WORK TASK:
When the word "codes" appears in a line of the data below, list that line.

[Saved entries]
• • • • • • •

Below are the code and all the weights of a small trained network. Each question names an input and a class and asks about switching units off, where a switched-off unit gives its printed mean instead of its output.

import numpy as np


def w(rows, s, z=0):
    codes = np.array(rows[::2]) - 128.0
    scale = np.full(codes.shape[1], s)
    scale[-1] = z or s
    return codes * scale


def f(y):
    return np.maximum(y, 0)


def log_softmax(a):
    a = a - a.max(-1, keepdims=True)
    return a - np.log(np.exp(a).sum(-1, keepdims=True))


def net(x, mask):
    res = np.array(x, float).reshape(1, 4) / 4 @ E
    y = f(res @ A[0][:, :-1].T + A[0][:, -1])
    res = res + np.where(mask, y, B[0][:, -1]) @ B[0][:, :-1]
    return log_softmax(res[-1] @ U[:, :-1].T + U[:, -1])


A, B = {}, {}
E = w([
[153,168,218,136,152,137,246,162,112],'x0',
[102,216,143,131,141,8,118,169,204],'x1',
[157,71,94,54,255,33,138,44,135],'x2',
[189,126,55,42,45,105,162,185,153],'x3',
],0.0091)
A[0] = w([
[91,148,172,197,165,137,111,115,90,137],'N1',
[182,102,90,86,83,120,123,190,126,96],'N2',
[180,164,178,133,166,148,255,150,124,123],'N3',
[175,131,130,74,98,133,166,150,141,76],'N4',
[193,129,55,87,103,118,182,196,142,129],'N5',
[99,204,126,141,162,67,110,181,232,196],'N6',
[172,113,109,49,201,117,170,73,149,111],'N7',
[133,163,130,132,97,184,99,175,136,1],'N8',
[115,157,142,168,102,165,126,170,164,96],'N9',
[82,123,54,100,101,132,26,100,147,155],'N10',
[158,103,161,159,94,185,109,141,145,120],'N11',
[124,150,130,162,65,154,124,191,115,39],'N12',
[168,88,104,121,129,192,147,102,88,125],'N13',
],0.01,0.0021)
B[0] = w([
[100,61,133,198,197,93,118,158,126,218],'N1',
[76,59,173,228,199,116,143,112,95,206],'N2',
[29,203,41,101,98,229,140,95,174,255],'N3',
[75,102,160,200,186,133,145,129,141,185],'N4',
[94,81,174,209,167,122,124,94,120,227],'N5',
[221,136,201,194,68,174,166,80,92,252],'N6',
[113,140,217,32,112,104,55,155,232,251],'N7',
[123,182,162,107,168,119,51,173,207,185],'N8',
[155,115,167,84,145,81,112,128,193,196],'N9',
[31,215,123,153,55,189,153,72,188,237],'N10',
[153,148,169,135,129,102,72,120,188,190],'N11',
[130,116,159,51,171,55,93,180,235,209],'N12',
[253,172,222,148,72,159,153,66,143,217],'N13',
],0.0071,0.0099)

• • • • • • •

WRITTEN SOLUTION:
    codes = np.array(rows[::2]) - 128.0
    scale = np.full(codes.shape[1], s)
    return codes * scale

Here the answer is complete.